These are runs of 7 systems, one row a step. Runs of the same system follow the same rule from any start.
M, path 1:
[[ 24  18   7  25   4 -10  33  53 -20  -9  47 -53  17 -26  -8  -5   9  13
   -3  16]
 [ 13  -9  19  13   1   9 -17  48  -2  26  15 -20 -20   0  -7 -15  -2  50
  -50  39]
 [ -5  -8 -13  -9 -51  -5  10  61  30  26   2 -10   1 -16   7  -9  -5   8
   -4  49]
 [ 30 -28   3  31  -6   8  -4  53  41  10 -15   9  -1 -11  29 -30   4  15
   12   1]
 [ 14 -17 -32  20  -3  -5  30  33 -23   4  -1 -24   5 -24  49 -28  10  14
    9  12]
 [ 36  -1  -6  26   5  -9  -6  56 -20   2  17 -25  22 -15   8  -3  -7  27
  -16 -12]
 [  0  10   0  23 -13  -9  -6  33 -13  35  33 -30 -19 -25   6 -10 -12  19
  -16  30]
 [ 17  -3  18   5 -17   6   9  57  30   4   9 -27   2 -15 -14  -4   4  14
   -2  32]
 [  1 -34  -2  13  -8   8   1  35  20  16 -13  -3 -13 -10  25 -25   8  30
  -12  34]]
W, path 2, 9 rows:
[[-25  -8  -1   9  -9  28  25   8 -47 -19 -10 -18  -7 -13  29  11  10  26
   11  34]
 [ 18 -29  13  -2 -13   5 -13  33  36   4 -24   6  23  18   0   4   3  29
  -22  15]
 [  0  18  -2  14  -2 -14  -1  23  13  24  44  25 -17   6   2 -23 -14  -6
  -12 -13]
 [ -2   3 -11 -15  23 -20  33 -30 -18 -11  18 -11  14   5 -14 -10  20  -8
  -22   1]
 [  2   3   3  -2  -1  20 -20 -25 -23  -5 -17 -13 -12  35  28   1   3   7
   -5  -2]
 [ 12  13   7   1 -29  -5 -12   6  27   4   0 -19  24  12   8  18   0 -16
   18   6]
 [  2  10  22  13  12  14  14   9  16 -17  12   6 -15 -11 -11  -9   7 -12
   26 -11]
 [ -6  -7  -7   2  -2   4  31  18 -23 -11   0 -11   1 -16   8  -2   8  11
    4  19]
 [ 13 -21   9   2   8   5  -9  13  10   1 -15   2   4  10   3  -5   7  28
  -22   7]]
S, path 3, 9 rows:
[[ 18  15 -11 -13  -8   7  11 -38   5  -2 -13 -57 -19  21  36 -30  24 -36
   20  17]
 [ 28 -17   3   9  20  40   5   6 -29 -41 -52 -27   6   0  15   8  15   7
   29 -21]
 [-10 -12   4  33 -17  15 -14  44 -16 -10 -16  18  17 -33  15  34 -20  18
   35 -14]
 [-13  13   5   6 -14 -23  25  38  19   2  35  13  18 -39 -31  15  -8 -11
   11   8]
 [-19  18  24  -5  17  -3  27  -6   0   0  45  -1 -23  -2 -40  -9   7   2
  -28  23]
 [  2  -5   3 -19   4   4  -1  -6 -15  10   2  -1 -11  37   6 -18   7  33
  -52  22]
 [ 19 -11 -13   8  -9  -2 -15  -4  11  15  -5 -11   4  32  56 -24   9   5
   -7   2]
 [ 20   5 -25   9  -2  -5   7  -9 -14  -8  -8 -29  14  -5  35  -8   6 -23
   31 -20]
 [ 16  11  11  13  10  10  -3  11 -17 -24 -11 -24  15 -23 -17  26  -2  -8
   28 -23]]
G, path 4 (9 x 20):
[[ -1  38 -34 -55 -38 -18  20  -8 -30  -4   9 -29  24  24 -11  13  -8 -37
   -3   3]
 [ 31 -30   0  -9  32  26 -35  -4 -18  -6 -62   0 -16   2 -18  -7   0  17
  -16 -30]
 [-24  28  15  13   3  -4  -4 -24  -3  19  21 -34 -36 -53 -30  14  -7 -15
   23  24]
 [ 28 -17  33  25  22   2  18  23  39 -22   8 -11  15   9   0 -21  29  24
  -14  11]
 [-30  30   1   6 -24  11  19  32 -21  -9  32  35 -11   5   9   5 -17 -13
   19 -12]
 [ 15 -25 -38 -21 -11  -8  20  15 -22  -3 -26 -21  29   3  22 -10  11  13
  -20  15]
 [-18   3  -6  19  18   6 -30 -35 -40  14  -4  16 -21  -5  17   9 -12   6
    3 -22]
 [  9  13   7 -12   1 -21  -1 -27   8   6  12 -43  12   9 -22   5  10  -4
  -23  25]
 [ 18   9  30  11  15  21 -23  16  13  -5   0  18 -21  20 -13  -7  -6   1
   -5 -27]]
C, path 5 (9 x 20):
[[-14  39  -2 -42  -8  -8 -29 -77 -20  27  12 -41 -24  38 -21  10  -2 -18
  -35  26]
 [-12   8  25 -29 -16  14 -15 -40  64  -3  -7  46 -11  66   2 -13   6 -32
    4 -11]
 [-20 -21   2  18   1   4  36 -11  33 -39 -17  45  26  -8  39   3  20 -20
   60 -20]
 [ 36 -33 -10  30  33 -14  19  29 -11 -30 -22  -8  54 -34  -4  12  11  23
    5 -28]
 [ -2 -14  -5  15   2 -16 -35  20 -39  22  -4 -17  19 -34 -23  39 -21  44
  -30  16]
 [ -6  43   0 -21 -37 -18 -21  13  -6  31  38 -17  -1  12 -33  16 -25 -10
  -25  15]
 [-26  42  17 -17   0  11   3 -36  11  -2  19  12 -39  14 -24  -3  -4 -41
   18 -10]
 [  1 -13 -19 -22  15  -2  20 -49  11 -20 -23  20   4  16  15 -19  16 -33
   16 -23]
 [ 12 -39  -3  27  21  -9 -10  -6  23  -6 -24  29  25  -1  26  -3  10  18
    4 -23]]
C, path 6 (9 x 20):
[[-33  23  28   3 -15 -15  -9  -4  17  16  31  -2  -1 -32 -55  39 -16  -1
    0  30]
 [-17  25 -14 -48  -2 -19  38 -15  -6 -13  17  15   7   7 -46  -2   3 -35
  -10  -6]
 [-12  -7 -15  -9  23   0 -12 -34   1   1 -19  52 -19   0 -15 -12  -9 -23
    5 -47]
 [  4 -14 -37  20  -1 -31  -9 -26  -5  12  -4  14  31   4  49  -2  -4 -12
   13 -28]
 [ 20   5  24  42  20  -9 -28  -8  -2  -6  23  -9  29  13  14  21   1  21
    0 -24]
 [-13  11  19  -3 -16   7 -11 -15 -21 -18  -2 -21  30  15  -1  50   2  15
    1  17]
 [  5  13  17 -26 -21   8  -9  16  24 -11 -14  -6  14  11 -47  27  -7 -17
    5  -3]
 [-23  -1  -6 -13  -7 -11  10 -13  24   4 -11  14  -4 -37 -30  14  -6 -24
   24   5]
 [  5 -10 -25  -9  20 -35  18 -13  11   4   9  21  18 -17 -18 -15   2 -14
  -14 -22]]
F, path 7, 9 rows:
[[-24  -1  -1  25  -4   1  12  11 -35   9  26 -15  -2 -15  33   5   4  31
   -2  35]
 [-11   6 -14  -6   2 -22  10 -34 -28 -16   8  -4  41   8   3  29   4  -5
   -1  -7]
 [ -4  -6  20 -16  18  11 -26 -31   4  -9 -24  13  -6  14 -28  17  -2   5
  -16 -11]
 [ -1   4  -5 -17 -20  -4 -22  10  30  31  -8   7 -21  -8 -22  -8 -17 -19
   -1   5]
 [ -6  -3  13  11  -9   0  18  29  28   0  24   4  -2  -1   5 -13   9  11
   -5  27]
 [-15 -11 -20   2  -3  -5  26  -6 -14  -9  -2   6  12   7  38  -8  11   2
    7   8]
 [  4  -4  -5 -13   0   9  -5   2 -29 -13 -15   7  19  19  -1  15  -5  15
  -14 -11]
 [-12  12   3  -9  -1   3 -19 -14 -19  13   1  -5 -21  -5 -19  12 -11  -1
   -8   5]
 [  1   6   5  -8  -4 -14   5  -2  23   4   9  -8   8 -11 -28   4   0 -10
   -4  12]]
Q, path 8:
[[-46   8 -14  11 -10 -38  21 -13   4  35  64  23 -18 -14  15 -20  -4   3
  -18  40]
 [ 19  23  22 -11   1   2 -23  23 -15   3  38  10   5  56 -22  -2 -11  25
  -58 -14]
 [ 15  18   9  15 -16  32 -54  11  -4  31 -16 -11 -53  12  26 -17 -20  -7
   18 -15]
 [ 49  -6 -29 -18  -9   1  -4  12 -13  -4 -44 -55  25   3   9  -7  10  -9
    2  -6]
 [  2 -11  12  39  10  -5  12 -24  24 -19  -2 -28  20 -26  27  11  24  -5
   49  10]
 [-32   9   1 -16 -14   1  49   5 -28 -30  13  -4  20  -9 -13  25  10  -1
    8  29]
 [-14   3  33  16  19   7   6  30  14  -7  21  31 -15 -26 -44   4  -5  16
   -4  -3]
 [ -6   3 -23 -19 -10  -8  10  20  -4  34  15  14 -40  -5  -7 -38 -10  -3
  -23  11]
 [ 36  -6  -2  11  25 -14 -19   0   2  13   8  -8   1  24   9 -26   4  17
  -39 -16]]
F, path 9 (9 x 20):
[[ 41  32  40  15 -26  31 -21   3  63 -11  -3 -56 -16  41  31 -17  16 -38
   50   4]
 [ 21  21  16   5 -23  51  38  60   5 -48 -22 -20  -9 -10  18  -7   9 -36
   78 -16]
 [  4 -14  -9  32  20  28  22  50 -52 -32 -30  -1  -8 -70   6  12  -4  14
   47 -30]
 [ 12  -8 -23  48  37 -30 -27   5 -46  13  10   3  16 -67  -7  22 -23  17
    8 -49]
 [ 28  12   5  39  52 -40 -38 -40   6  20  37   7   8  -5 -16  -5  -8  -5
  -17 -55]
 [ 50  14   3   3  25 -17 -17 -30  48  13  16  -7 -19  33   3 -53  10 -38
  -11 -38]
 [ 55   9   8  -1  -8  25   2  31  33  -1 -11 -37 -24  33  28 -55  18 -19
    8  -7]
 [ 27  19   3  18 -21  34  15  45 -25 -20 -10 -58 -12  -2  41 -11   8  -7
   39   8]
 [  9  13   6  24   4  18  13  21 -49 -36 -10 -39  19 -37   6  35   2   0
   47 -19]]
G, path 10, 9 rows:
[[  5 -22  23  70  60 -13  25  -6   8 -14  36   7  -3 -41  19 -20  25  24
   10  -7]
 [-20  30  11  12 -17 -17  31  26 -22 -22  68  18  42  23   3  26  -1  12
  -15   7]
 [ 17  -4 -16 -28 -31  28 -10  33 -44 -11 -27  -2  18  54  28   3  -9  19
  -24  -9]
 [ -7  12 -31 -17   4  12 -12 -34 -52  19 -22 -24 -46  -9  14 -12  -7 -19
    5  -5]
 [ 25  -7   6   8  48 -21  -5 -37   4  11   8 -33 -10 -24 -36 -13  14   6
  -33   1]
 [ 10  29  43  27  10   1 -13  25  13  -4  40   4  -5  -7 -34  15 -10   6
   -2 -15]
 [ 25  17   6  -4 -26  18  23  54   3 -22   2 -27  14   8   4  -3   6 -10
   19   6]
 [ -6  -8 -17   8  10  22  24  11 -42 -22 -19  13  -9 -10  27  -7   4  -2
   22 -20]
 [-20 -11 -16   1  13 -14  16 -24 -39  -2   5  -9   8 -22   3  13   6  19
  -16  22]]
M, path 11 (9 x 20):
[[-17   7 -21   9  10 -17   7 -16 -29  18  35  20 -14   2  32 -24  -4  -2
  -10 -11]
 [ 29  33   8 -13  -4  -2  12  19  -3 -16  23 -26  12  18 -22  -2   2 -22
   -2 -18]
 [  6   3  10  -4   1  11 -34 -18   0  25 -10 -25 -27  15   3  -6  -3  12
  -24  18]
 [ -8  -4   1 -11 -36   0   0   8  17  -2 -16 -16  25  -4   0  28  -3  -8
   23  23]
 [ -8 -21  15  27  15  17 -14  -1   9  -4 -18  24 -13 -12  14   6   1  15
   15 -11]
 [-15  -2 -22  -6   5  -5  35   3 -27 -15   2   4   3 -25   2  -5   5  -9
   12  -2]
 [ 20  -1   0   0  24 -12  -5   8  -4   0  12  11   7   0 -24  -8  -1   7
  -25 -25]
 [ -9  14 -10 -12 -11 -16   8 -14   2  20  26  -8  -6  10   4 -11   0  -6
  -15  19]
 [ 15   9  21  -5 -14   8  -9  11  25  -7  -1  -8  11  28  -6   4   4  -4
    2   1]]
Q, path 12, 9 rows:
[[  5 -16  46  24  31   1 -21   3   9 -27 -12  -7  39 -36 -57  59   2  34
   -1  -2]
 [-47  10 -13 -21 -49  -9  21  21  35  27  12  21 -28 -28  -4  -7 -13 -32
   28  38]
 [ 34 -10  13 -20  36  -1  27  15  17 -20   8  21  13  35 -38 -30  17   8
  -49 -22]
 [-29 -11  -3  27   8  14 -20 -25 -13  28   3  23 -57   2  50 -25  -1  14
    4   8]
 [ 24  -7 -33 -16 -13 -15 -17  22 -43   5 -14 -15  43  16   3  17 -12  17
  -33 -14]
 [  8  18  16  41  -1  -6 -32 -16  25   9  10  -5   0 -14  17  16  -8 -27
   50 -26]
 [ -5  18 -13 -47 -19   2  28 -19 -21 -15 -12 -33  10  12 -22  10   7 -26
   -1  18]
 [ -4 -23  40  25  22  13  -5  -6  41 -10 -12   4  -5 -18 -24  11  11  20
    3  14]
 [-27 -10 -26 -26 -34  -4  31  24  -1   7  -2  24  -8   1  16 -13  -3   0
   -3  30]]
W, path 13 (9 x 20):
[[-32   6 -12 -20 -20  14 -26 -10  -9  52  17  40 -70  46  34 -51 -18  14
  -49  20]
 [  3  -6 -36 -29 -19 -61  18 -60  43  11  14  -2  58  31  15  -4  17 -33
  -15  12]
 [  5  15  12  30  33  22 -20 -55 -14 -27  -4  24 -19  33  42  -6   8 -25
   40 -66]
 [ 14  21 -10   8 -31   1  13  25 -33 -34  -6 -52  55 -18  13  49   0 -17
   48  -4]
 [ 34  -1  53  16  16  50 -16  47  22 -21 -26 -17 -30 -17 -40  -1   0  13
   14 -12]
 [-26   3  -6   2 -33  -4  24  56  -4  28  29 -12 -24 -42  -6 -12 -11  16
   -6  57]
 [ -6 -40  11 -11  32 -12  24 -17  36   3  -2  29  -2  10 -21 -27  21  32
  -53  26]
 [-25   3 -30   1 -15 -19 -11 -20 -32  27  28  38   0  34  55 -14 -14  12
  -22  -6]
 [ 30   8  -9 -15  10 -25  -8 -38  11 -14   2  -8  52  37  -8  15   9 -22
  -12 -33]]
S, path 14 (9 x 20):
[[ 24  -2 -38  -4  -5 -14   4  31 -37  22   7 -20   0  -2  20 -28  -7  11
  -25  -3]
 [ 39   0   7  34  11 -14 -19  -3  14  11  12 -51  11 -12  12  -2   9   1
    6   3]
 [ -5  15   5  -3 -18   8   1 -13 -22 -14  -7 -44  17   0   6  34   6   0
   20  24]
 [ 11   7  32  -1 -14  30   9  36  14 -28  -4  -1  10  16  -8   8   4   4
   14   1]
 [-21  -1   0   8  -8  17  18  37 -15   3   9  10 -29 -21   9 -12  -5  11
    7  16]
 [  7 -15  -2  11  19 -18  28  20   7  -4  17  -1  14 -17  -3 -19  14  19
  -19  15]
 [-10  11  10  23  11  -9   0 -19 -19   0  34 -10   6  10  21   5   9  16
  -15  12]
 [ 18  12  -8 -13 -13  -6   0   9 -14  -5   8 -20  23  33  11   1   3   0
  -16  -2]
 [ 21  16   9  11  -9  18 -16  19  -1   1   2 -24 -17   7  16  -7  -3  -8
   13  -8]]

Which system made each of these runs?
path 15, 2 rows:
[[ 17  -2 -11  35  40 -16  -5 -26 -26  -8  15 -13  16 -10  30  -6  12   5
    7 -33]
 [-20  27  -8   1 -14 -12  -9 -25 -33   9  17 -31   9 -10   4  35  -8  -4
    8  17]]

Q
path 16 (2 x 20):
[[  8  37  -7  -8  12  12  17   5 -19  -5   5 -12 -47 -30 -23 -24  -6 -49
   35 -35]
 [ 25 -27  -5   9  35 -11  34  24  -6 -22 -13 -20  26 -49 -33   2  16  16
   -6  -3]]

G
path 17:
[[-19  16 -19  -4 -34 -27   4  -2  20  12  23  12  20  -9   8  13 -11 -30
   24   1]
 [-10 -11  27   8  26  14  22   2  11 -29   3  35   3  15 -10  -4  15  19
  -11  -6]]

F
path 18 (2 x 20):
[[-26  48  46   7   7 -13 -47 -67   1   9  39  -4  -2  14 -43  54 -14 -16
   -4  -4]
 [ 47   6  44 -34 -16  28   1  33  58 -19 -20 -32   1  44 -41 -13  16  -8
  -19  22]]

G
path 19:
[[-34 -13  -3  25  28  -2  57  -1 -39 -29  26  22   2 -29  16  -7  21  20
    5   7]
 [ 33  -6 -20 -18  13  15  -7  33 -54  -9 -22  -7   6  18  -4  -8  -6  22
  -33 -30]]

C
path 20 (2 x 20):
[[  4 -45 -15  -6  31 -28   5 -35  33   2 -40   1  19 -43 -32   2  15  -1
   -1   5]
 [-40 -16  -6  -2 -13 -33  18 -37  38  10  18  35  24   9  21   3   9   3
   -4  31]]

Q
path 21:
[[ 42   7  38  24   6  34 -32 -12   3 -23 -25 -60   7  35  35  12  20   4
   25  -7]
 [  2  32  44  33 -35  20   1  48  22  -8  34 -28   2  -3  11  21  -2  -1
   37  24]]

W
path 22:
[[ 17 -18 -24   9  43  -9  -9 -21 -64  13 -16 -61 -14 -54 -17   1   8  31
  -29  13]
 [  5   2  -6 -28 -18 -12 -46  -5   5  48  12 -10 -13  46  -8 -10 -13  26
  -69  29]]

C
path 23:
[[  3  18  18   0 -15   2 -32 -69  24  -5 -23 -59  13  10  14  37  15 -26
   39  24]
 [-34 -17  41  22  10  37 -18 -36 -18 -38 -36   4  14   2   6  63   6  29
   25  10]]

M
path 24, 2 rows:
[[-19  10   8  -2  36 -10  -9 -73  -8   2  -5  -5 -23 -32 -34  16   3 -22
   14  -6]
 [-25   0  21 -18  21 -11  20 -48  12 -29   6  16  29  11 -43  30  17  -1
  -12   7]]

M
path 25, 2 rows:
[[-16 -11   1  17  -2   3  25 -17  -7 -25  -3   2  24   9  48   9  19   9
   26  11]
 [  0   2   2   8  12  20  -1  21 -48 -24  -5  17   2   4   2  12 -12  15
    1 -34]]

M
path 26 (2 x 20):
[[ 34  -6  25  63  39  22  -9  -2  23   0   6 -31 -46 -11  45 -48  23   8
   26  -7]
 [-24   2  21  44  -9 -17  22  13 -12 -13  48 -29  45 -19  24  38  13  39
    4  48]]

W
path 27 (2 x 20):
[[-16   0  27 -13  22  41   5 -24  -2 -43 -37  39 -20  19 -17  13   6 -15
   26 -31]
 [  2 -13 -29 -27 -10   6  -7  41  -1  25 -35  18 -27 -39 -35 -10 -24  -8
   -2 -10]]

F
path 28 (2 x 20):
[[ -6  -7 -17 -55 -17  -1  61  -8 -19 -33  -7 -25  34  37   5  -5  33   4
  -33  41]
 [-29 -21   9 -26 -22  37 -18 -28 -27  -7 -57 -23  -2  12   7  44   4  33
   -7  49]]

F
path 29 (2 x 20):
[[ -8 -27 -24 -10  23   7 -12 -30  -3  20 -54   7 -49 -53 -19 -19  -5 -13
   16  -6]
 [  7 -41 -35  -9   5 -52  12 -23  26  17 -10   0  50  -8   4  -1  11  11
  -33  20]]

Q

····················

**EXERCISE DIRECTIONS:**
Return all lines above that mention the word "system".

**EXPECTED OUTPUT:**
These are runs of 7 systems, one row a step. Runs of the same system follow the same rule from any start.
Which system made each of these runs?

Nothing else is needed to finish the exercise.